Every entry below is to be retyped exactly as it stands.

DATASET EXTRACT:
——————————
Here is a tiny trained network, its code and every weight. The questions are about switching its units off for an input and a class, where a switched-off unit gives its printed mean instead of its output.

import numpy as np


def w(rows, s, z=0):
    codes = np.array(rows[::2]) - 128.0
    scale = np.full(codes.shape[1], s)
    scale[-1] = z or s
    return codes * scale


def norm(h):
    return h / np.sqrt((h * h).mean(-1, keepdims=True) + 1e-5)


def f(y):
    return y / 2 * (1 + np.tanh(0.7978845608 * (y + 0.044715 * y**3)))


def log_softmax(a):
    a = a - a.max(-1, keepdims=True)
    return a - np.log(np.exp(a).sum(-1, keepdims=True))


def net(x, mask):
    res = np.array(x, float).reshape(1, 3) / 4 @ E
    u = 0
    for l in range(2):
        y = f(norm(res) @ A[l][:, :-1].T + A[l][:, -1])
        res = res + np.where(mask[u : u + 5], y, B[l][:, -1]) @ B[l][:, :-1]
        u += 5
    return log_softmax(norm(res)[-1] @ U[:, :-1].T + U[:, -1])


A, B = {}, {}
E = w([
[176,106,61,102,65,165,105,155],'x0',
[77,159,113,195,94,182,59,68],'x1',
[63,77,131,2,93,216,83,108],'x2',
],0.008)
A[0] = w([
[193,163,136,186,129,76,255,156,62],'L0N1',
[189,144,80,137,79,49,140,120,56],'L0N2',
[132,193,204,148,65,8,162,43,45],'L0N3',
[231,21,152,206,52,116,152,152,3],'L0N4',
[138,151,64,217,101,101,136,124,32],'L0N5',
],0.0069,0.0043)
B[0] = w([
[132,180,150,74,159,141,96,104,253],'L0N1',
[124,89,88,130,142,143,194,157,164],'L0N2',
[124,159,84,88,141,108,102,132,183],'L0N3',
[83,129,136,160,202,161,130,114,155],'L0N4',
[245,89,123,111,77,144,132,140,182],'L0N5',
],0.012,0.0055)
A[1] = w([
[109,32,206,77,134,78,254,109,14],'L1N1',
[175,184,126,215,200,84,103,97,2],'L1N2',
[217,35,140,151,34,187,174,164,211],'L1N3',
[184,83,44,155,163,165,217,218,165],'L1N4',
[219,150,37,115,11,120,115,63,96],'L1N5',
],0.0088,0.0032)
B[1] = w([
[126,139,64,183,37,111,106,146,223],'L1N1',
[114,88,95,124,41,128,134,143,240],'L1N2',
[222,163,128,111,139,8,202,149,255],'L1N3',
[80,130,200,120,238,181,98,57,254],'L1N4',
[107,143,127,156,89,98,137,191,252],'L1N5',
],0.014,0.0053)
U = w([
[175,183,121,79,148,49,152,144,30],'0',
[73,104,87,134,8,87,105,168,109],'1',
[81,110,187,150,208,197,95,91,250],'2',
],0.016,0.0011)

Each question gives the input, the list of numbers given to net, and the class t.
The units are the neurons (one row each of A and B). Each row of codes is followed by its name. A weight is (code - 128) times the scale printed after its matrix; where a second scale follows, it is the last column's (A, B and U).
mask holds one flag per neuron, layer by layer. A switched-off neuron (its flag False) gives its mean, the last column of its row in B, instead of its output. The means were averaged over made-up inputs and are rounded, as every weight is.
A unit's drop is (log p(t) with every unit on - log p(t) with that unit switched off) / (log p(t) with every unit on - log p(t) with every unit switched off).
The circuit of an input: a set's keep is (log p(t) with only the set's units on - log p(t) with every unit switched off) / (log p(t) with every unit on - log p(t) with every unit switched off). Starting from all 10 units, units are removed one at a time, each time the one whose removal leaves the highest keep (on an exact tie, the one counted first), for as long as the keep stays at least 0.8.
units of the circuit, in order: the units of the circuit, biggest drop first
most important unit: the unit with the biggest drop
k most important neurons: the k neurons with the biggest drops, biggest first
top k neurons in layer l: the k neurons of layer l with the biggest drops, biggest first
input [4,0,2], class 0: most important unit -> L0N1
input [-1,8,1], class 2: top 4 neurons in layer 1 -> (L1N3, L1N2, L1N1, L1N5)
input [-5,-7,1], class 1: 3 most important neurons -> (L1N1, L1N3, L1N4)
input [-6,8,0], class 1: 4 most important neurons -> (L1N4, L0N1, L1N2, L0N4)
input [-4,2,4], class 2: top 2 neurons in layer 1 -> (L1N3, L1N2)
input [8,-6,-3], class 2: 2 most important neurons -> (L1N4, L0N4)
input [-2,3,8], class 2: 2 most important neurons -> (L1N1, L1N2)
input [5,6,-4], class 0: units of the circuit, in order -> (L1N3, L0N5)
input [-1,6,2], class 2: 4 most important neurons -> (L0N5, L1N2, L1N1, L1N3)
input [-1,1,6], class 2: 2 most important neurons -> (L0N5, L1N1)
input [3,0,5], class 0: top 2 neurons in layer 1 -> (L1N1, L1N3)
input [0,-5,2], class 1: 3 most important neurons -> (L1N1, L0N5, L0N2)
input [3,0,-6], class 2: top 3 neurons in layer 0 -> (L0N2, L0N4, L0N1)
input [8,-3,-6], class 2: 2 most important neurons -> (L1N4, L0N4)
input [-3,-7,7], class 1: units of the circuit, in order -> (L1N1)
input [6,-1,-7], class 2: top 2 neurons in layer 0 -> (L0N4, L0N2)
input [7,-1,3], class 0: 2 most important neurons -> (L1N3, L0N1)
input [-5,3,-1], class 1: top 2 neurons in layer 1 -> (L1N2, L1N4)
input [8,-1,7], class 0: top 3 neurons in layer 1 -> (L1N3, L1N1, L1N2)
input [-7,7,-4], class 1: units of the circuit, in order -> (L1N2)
——————————
WRITTEN ANSWER:
Here is a tiny trained network, its code and every weight. The questions are about switching its units off for an input and a class, where a switched-off unit gives its printed mean instead of its output.

import numpy as np


def w(rows, s, z=0):
    codes = np.array(rows[::2]) - 128.0
    scale = np.full(codes.shape[1], s)
    scale[-1] = z or s
    return codes * scale


def norm(h):
    return h / np.sqrt((h * h).mean(-1, keepdims=True) + 1e-5)


def f(y):
    return y / 2 * (1 + np.tanh(0.7978845608 * (y + 0.044715 * y**3)))


def log_softmax(a):
    a = a - a.max(-1, keepdims=True)
    return a - np.log(np.exp(a).sum(-1, keepdims=True))


def net(x, mask):
    res = np.array(x, float).reshape(1, 3) / 4 @ E
    u = 0
    for l in range(2):
        y = f(norm(res) @ A[l][:, :-1].T + A[l][:, -1])
        res = res + np.where(mask[u : u + 5], y, B[l][:, -1]) @ B[l][:, :-1]
        u += 5
    return log_softmax(norm(res)[-1] @ U[:, :-1].T + U[:, -1])


A, B = {}, {}
E = w([
[176,106,61,102,65,165,105,155],'x0',
[77,159,113,195,94,182,59,68],'x1',
[63,77,131,2,93,216,83,108],'x2',
],0.008)
A[0] = w([
[193,163,136,186,129,76,255,156,62],'L0N1',
[189,144,80,137,79,49,140,120,56],'L0N2',
[132,193,204,148,65,8,162,43,45],'L0N3',
[231,21,152,206,52,116,152,152,3],'L0N4',
[138,151,64,217,101,101,136,124,32],'L0N5',
],0.0069,0.0043)
B[0] = w([
[132,180,150,74,159,141,96,104,253],'L0N1',
[124,89,88,130,142,143,194,157,164],'L0N2',
[124,159,84,88,141,108,102,132,183],'L0N3',
[83,129,136,160,202,161,130,114,155],'L0N4',
[245,89,123,111,77,144,132,140,182],'L0N5',
],0.012,0.0055)
A[1] = w([
[109,32,206,77,134,78,254,109,14],'L1N1',
[175,184,126,215,200,84,103,97,2],'L1N2',
[217,35,140,151,34,187,174,164,211],'L1N3',
[184,83,44,155,163,165,217,218,165],'L1N4',
[219,150,37,115,11,120,115,63,96],'L1N5',
],0.0088,0.0032)
B[1] = w([
[126,139,64,183,37,111,106,146,223],'L1N1',
[114,88,95,124,41,128,134,143,240],'L1N2',
[222,163,128,111,139,8,202,149,255],'L1N3',
[80,130,200,120,238,181,98,57,254],'L1N4',
[107,143,127,156,89,98,137,191,252],'L1N5',
],0.014,0.0053)
U = w([
[175,183,121,79,148,49,152,144,30],'0',
[73,104,87,134,8,87,105,168,109],'1',
[81,110,187,150,208,197,95,91,250],'2',
],0.016,0.0011)

Each question gives the input, the list of numbers given to net, and the class t.
The units are the neurons (one row each of A and B). Each row of codes is followed by its name. A weight is (code - 128) times the scale printed after its matrix; where a second scale follows, it is the last column's (A, B and U).
mask holds one flag per neuron, layer by layer. A switched-off neuron (its flag False) gives its mean, the last column of its row in B, instead of its output. The means were averaged over made-up inputs and are rounded, as every weight is.
A unit's drop is (log p(t) with every unit on - log p(t) with that unit switched off) / (log p(t) with every unit on - log p(t) with every unit switched off).
The circuit of an input: a set's keep is (log p(t) with only the set's units on - log p(t) with every unit switched off) / (log p(t) with every unit on - log p(t) with every unit switched off). Starting from all 10 units, units are removed one at a time, each time the one whose removal leaves the highest keep (on an exact tie, the one counted first), for as long as the keep stays at least 0.8.
units of the circuit, in order: the units of the circuit, biggest drop first
most important unit: the unit with the biggest drop
k most important neurons: the k neurons with the biggest drops, biggest first
top k neurons in layer l: the k neurons of layer l with the biggest drops, biggest first
input [4,0,2], class 0: most important unit -> L0N1
input [-1,8,1], class 2: top 4 neurons in layer 1 -> (L1N3, L1N2, L1N1, L1N5)
input [-5,-7,1], class 1: 3 most important neurons -> (L1N1, L1N3, L1N4)
input [-6,8,0], class 1: 4 most important neurons -> (L1N4, L0N1, L1N2, L0N4)
input [-4,2,4], class 2: top 2 neurons in layer 1 -> (L1N3, L1N2)
input [8,-6,-3], class 2: 2 most important neurons -> (L1N4, L0N4)
input [-2,3,8], class 2: 2 most important neurons -> (L1N1, L1N2)
input [5,6,-4], class 0: units of the circuit, in order -> (L1N3, L0N5)
input [-1,6,2], class 2: 4 most important neurons -> (L0N5, L1N2, L1N1, L1N3)
input [-1,1,6], class 2: 2 most important neurons -> (L0N5, L1N1)
input [3,0,5], class 0: top 2 neurons in layer 1 -> (L1N1, L1N3)
input [0,-5,2], class 1: 3 most important neurons -> (L1N1, L0N5, L0N2)
input [3,0,-6], class 2: top 3 neurons in layer 0 -> (L0N2, L0N4, L0N1)
input [8,-3,-6], class 2: 2 most important neurons -> (L1N4, L0N4)
input [-3,-7,7], class 1: units of the circuit, in order -> (L1N1)
input [6,-1,-7], class 2: top 2 neurons in layer 0 -> (L0N4, L0N2)
input [7,-1,3], class 0: 2 most important neurons -> (L1N3, L0N1)
input [-5,3,-1], class 1: top 2 neurons in layer 1 -> (L1N2, L1N4)
input [8,-1,7], class 0: top 3 neurons in layer 1 -> (L1N3, L1N1, L1N2)
input [-7,7,-4], class 1: units of the circuit, in order -> (L1N2)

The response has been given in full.